BEGIN STUDY MATERIAL

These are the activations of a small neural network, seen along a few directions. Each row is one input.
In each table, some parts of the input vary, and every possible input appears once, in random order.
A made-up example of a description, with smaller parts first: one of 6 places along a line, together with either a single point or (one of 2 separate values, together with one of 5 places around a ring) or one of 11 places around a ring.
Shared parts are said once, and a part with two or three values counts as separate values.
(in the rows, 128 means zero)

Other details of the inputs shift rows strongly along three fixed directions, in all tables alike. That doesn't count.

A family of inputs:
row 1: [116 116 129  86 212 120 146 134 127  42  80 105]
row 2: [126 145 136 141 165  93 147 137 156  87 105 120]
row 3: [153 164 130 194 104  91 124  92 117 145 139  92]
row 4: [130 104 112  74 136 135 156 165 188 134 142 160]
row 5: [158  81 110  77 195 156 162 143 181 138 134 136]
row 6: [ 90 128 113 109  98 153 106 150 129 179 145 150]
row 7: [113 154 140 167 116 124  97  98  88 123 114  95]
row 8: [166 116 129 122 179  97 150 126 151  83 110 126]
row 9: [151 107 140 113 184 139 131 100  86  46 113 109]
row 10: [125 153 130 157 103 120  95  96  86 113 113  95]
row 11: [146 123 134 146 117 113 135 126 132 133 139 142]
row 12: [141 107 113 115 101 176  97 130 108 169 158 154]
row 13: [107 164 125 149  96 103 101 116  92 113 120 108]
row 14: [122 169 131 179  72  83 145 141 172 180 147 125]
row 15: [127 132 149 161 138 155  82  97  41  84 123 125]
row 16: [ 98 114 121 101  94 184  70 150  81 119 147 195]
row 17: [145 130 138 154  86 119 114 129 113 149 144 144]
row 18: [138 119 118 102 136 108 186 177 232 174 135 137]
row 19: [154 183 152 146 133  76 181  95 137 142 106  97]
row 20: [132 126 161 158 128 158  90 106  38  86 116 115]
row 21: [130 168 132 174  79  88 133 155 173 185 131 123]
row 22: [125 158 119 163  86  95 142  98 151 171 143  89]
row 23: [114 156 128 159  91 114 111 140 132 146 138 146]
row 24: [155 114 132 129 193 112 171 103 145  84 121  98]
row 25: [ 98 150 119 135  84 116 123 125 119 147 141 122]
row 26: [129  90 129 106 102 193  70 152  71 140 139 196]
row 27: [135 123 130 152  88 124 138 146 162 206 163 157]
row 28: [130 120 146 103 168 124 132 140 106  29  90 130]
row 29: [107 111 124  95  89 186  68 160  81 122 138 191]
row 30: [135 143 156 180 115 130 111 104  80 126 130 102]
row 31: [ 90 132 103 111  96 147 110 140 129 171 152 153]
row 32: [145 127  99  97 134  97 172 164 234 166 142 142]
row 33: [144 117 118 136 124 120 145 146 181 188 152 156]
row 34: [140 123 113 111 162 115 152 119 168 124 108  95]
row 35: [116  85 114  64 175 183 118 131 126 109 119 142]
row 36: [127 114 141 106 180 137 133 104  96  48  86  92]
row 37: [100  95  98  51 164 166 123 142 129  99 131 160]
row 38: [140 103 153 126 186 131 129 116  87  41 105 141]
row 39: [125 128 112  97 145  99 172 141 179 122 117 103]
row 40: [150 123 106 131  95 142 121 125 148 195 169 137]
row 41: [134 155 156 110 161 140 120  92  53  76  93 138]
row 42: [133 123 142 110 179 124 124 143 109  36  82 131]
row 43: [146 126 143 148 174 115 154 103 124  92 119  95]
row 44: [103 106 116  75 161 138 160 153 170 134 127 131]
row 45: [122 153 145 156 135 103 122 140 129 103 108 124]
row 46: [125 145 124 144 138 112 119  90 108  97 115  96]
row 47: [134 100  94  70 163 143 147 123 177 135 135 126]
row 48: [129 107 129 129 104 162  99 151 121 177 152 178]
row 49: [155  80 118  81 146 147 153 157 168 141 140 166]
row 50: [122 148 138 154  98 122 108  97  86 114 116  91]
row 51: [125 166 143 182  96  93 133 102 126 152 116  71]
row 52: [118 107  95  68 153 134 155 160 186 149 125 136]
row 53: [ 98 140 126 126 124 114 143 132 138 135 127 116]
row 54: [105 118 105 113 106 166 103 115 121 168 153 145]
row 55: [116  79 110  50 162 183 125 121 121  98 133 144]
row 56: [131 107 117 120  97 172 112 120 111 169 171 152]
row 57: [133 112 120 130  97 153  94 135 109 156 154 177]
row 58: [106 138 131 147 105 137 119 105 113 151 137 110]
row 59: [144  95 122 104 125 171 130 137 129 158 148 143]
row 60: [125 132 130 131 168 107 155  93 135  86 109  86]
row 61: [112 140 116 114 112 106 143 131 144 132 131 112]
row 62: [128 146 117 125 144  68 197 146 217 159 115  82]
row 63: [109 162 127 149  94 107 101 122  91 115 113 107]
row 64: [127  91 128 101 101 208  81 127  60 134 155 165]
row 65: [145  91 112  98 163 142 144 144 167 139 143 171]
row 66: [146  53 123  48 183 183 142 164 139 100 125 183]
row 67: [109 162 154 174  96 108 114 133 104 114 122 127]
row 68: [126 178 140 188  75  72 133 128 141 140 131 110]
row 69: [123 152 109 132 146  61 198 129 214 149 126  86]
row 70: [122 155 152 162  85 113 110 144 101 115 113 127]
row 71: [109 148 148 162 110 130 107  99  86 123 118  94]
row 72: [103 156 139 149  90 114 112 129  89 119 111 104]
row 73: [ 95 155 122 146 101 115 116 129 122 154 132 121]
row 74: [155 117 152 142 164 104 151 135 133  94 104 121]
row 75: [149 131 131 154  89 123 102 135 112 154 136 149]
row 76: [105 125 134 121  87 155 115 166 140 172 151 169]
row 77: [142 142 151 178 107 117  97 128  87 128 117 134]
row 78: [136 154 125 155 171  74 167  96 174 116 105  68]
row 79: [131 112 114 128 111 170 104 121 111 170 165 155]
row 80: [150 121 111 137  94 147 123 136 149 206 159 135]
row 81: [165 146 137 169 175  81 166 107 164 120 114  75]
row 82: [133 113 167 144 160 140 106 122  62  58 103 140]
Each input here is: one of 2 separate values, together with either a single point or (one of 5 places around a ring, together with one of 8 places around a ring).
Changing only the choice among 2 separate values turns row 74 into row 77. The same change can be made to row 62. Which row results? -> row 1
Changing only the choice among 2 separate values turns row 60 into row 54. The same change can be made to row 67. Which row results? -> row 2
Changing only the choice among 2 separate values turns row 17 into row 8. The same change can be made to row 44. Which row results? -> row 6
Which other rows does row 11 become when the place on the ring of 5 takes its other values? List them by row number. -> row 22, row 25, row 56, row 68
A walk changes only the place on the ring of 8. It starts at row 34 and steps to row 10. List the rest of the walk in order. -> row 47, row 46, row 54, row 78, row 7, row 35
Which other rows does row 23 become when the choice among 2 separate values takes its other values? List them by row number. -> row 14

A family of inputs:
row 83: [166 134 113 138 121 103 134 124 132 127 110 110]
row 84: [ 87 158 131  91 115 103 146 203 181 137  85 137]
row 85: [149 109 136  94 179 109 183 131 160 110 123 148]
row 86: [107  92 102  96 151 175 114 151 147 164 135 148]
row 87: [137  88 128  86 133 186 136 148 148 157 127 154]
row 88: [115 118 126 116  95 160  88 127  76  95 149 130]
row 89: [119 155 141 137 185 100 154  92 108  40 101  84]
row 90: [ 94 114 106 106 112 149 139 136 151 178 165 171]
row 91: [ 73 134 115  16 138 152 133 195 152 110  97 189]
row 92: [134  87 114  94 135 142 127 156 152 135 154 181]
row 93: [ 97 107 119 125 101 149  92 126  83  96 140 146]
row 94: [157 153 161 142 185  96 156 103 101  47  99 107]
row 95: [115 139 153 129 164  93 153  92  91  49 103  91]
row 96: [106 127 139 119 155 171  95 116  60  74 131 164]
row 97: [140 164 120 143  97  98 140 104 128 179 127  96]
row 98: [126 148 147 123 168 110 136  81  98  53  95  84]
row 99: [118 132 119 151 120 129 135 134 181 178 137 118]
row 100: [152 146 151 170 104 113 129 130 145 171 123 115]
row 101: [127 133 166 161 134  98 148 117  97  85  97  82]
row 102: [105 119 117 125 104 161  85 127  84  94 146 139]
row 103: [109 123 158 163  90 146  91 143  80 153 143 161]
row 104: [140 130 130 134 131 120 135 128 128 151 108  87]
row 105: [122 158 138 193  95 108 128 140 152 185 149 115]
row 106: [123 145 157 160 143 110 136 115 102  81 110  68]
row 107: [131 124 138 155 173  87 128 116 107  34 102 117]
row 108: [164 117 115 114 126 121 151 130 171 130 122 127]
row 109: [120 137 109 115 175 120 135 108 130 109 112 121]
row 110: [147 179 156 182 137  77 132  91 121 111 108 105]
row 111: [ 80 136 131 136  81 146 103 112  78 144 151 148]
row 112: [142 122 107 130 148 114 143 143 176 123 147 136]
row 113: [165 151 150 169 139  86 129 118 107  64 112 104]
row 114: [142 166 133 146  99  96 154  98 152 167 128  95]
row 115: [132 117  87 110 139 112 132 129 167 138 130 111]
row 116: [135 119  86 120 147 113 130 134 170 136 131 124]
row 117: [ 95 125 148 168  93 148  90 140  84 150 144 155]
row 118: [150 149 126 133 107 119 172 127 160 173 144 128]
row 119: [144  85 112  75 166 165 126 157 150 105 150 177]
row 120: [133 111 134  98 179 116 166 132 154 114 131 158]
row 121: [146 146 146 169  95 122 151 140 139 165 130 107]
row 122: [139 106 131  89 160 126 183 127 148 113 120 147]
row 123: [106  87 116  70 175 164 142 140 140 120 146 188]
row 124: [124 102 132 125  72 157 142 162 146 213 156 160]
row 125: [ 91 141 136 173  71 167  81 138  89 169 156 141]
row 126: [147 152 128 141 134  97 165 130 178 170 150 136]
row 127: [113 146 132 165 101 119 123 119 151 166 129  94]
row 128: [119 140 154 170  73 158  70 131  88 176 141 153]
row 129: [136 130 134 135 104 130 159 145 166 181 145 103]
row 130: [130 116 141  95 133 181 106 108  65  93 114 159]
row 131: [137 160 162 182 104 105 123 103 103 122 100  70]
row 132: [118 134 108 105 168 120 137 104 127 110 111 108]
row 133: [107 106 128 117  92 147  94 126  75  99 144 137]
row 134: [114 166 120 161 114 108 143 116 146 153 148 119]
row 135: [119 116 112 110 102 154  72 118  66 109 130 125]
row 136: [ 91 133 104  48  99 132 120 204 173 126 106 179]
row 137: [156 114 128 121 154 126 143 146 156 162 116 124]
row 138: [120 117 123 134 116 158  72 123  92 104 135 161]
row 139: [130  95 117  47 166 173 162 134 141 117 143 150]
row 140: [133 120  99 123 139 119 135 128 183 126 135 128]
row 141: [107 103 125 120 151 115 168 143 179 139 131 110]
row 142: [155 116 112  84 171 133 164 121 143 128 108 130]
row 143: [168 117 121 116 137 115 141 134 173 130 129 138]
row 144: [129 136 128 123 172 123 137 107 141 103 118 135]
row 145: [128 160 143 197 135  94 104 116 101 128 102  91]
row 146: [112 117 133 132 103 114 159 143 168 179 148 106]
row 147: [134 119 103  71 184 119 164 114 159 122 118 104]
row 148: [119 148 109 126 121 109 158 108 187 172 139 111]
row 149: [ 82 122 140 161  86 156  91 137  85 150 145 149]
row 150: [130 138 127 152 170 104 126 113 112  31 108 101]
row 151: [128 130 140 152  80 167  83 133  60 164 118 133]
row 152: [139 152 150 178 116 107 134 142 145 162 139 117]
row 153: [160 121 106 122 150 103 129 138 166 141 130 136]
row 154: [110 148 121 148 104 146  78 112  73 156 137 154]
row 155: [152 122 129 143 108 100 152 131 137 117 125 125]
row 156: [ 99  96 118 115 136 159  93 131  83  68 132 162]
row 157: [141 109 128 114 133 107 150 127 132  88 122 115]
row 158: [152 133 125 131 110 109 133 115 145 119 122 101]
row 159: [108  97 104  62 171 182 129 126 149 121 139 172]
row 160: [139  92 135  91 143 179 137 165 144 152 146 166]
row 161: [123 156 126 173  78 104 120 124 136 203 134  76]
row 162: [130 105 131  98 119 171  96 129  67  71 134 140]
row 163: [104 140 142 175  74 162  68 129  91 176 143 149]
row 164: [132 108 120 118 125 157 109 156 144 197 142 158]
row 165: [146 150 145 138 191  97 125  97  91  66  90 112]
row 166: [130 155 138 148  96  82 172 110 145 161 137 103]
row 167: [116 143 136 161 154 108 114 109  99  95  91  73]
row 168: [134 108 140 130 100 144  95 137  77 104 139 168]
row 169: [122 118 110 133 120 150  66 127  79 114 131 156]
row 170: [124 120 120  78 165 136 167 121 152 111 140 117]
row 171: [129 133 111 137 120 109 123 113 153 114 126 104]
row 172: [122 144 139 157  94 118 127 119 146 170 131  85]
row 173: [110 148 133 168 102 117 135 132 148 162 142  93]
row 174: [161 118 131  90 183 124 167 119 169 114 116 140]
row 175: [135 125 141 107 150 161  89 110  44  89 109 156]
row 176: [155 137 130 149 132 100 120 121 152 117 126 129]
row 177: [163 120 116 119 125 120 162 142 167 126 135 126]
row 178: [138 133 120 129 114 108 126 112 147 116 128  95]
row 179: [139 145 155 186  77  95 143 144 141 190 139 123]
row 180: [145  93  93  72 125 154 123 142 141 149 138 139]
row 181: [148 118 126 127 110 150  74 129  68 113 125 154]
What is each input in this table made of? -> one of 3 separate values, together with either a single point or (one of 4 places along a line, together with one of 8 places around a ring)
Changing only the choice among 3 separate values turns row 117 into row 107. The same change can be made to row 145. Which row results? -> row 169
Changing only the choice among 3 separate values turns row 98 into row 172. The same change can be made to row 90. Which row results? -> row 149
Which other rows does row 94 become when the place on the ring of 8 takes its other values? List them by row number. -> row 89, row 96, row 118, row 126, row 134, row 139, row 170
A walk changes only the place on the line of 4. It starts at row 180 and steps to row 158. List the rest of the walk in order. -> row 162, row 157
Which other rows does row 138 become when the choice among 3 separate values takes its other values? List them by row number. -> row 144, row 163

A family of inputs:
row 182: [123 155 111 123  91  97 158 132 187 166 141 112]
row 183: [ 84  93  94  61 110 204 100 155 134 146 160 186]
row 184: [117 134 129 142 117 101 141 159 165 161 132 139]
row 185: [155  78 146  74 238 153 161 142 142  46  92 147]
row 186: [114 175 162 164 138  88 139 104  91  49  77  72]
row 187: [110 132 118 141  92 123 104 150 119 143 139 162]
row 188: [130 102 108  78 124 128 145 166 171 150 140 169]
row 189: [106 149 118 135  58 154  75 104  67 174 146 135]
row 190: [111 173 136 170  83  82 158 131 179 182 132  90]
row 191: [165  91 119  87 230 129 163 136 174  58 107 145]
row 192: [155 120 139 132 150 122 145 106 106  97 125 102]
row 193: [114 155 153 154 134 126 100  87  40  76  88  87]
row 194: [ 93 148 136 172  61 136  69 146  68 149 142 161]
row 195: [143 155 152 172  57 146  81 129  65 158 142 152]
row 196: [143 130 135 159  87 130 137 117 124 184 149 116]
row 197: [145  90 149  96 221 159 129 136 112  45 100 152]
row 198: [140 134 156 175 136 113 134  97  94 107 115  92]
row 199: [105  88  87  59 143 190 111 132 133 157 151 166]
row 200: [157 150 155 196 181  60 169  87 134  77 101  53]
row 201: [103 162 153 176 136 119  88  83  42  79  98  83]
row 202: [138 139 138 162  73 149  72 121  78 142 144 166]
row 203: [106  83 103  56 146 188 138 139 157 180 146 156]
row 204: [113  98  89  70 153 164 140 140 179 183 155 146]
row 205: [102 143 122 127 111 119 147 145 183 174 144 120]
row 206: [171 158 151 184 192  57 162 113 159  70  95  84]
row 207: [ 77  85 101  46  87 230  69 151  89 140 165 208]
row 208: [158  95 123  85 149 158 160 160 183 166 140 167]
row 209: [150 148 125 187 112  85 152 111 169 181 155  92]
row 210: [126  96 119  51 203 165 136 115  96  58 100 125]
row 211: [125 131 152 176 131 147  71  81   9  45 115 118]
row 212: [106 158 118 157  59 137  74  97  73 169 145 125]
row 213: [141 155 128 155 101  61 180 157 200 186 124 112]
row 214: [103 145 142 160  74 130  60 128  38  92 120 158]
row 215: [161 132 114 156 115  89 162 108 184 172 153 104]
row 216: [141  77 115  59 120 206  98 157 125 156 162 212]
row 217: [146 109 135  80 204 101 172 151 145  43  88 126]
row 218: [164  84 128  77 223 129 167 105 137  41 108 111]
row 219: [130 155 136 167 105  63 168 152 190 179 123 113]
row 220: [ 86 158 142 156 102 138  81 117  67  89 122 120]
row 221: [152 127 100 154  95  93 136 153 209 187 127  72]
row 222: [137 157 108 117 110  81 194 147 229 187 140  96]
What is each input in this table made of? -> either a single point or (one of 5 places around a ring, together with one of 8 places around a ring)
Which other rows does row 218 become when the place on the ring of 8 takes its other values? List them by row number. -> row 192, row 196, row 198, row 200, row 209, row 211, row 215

END STUDY MATERIAL

TASK DETAILS: Using the listing above, report each line that mentions the word "directions".

OUTPUT BELOW:
These are the activations of a small neural network, seen along a few directions. Each row is one input.
Other details of the inputs shift rows strongly along three fixed directions, in all tables alike. That doesn't count.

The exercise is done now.